**What you have to do**. After locating the line with "and a target" in the data that follows, return it and every later line exactly, up to and including the line with "ids = ['ΘΦΩαβμξσ'.index(c)".

Collection entries:
>>

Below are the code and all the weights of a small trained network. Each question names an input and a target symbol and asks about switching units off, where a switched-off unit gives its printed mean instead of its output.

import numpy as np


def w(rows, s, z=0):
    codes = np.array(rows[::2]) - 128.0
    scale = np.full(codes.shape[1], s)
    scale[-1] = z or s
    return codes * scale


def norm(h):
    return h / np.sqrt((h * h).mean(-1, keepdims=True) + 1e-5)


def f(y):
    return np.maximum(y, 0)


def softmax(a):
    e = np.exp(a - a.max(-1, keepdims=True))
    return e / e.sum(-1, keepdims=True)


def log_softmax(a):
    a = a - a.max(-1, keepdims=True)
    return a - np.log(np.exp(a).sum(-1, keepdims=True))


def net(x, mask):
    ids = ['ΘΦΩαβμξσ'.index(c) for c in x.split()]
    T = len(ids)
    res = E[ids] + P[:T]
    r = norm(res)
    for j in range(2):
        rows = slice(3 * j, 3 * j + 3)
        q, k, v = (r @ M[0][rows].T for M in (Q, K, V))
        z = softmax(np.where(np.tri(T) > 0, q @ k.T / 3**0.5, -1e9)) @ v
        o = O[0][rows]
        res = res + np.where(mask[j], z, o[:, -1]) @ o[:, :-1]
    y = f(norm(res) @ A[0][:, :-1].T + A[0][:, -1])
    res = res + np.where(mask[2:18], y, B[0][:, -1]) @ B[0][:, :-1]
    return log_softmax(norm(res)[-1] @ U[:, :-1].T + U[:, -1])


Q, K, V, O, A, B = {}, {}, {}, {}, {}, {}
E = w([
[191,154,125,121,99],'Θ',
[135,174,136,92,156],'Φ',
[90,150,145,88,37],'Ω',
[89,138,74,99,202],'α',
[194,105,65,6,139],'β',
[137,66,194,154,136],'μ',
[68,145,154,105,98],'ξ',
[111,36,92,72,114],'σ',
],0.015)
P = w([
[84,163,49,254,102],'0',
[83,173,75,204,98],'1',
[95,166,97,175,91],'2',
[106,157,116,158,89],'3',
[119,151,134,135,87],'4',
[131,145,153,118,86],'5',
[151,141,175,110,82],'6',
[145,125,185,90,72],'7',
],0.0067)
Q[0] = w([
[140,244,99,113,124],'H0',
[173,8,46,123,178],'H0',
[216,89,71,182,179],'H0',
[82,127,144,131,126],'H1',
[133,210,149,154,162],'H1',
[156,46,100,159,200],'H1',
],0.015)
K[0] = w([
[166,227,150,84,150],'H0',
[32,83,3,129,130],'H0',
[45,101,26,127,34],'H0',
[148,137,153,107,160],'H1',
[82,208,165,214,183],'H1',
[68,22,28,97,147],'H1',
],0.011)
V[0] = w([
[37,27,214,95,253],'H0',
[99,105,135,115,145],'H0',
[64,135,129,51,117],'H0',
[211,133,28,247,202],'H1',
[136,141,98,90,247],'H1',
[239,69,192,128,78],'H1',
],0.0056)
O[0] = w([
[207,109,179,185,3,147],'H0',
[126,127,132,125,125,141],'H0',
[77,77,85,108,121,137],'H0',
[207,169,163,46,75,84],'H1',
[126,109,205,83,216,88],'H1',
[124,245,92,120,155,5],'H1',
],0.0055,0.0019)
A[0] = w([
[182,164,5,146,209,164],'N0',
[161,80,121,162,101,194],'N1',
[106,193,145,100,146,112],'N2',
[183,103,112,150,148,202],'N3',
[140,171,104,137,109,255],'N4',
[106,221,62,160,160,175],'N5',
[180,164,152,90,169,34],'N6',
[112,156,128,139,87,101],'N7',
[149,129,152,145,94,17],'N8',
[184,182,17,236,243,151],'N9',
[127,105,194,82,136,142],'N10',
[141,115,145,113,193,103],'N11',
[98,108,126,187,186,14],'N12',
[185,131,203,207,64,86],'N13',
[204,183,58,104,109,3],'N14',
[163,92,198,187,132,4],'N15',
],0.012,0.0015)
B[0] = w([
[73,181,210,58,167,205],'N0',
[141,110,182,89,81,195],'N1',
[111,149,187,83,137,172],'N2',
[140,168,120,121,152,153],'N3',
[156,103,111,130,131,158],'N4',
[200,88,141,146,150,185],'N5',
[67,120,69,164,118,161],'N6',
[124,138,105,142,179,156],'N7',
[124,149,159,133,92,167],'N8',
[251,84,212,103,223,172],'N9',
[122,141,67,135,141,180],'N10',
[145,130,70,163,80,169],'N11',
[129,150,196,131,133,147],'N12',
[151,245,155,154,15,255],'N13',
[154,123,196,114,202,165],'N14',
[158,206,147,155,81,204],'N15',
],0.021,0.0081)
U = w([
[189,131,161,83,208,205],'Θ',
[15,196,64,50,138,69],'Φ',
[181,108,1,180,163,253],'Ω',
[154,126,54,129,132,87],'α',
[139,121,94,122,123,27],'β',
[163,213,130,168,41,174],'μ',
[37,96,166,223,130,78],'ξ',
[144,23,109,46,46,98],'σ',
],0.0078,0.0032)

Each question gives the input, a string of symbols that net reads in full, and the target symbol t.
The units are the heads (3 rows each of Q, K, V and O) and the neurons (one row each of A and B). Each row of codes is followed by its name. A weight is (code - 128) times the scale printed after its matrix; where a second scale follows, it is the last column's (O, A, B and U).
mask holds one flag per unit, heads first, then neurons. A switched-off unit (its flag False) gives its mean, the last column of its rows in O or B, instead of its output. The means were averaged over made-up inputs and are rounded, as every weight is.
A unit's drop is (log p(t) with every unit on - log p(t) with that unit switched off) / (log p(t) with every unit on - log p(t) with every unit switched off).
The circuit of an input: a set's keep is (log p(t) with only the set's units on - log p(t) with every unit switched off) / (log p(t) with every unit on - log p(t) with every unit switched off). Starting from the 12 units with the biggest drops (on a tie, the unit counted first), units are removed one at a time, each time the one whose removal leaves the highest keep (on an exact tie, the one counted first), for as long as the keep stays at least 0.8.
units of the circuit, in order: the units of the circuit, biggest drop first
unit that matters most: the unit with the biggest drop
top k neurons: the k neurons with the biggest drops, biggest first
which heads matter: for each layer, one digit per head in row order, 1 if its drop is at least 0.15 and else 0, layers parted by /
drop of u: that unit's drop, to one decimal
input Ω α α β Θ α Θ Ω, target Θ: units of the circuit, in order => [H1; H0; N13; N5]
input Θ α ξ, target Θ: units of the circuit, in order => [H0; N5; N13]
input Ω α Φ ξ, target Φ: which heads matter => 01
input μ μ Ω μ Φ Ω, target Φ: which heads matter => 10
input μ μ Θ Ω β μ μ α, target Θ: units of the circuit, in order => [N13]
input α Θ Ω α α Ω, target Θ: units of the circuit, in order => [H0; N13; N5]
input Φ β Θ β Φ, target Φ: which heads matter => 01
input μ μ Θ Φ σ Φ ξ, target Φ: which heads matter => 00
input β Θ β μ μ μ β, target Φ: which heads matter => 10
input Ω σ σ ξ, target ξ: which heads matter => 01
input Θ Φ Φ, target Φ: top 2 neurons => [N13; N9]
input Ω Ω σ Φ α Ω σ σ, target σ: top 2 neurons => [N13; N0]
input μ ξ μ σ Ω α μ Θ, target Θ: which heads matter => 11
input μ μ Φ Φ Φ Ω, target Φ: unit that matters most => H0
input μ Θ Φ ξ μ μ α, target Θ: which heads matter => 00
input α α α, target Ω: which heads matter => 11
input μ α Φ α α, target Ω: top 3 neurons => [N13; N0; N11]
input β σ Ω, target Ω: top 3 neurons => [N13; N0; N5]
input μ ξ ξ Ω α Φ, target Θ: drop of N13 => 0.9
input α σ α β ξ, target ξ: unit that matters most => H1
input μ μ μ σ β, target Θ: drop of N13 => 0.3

<<
>>

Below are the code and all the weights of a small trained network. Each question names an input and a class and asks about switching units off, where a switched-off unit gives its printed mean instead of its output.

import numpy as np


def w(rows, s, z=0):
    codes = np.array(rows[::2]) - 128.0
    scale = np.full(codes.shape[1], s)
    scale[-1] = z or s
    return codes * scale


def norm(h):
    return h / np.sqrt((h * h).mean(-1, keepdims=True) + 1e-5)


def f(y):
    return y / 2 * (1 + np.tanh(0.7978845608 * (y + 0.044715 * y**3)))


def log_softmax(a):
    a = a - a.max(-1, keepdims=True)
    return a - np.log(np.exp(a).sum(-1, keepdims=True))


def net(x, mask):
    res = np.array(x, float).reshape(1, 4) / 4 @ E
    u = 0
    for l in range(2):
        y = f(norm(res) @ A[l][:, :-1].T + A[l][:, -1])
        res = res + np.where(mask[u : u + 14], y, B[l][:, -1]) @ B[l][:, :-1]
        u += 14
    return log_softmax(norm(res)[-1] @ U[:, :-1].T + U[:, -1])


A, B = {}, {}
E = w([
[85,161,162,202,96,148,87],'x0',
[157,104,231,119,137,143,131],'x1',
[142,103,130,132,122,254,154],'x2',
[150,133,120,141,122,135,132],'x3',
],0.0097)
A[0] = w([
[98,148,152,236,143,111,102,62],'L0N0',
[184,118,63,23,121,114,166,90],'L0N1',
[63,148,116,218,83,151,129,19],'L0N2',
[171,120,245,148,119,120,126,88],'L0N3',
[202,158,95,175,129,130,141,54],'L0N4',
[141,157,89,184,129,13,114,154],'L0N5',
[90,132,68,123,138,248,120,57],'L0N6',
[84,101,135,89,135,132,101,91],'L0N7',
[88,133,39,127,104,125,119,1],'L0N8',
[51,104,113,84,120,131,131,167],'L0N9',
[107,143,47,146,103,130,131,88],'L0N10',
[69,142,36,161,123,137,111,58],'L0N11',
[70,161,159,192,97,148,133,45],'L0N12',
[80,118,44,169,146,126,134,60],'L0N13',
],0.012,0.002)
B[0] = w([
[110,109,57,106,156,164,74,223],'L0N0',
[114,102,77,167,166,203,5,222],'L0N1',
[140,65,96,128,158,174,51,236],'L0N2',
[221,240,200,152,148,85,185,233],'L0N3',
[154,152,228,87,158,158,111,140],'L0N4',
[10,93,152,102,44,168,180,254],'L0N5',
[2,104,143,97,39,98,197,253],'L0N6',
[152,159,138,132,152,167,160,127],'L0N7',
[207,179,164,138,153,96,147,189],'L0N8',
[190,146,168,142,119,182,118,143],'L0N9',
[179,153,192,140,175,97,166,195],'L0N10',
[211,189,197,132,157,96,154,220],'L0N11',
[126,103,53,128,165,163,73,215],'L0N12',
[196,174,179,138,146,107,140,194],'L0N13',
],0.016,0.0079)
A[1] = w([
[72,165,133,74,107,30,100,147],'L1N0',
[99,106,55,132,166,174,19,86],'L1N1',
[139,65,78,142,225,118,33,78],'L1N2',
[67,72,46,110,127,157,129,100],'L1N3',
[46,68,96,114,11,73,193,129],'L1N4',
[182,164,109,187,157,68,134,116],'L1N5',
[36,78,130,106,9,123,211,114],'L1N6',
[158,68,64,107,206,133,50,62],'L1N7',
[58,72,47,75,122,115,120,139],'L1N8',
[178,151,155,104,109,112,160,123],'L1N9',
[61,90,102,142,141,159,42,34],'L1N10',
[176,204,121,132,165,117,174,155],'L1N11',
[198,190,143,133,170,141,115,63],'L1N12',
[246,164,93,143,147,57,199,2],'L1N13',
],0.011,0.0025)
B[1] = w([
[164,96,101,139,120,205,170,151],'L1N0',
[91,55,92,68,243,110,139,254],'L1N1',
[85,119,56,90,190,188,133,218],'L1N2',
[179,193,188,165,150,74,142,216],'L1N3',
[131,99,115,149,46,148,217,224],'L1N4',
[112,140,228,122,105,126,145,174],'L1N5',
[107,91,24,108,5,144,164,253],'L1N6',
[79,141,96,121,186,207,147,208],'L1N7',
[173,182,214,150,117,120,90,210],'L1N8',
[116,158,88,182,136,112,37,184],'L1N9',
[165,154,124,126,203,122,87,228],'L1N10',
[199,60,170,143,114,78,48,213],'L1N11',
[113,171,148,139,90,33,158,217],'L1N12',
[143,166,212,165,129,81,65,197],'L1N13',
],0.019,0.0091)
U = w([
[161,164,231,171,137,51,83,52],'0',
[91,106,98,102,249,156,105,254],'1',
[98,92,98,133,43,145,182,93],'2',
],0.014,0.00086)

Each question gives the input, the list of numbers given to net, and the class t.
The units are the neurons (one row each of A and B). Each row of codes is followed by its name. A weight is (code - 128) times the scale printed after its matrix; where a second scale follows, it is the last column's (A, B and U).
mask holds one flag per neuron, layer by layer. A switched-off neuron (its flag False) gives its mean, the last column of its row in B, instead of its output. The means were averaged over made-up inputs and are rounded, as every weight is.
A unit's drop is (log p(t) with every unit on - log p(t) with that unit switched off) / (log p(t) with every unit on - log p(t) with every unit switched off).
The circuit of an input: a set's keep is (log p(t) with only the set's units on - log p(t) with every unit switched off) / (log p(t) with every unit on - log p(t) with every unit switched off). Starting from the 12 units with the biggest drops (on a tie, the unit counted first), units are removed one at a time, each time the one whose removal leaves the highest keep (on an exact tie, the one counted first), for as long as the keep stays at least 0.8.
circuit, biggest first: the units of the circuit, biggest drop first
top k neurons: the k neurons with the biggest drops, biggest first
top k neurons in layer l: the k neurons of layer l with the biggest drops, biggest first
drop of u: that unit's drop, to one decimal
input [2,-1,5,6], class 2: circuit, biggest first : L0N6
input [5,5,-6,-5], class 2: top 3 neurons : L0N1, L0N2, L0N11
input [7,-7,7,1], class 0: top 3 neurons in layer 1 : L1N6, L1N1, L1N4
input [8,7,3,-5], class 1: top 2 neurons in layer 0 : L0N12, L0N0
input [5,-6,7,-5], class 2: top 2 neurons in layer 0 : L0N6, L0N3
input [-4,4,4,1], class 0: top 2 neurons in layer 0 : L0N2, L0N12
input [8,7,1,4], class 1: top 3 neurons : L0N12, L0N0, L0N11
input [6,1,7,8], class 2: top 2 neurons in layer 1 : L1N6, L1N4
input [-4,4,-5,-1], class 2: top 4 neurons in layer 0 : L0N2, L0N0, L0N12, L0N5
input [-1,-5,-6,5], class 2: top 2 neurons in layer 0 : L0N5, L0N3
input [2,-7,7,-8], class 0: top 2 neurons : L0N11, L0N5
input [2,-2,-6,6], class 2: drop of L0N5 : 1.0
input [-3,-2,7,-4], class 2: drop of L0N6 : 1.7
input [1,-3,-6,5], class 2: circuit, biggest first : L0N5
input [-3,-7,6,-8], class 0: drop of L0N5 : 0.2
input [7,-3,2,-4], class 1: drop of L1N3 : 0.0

<<

**Task output**.
Below are the code and all the weights of a small trained network. Each question names an input and a target symbol and asks about switching units off, where a switched-off unit gives its printed mean instead of its output.

import numpy as np


def w(rows, s, z=0):
    codes = np.array(rows[::2]) - 128.0
    scale = np.full(codes.shape[1], s)
    scale[-1] = z or s
    return codes * scale


def norm(h):
    return h / np.sqrt((h * h).mean(-1, keepdims=True) + 1e-5)


def f(y):
    return np.maximum(y, 0)


def softmax(a):
    e = np.exp(a - a.max(-1, keepdims=True))
    return e / e.sum(-1, keepdims=True)


def log_softmax(a):
    a = a - a.max(-1, keepdims=True)
    return a - np.log(np.exp(a).sum(-1, keepdims=True))


def net(x, mask):
    ids = ['ΘΦΩαβμξσ'.index(c) for c in x.split()]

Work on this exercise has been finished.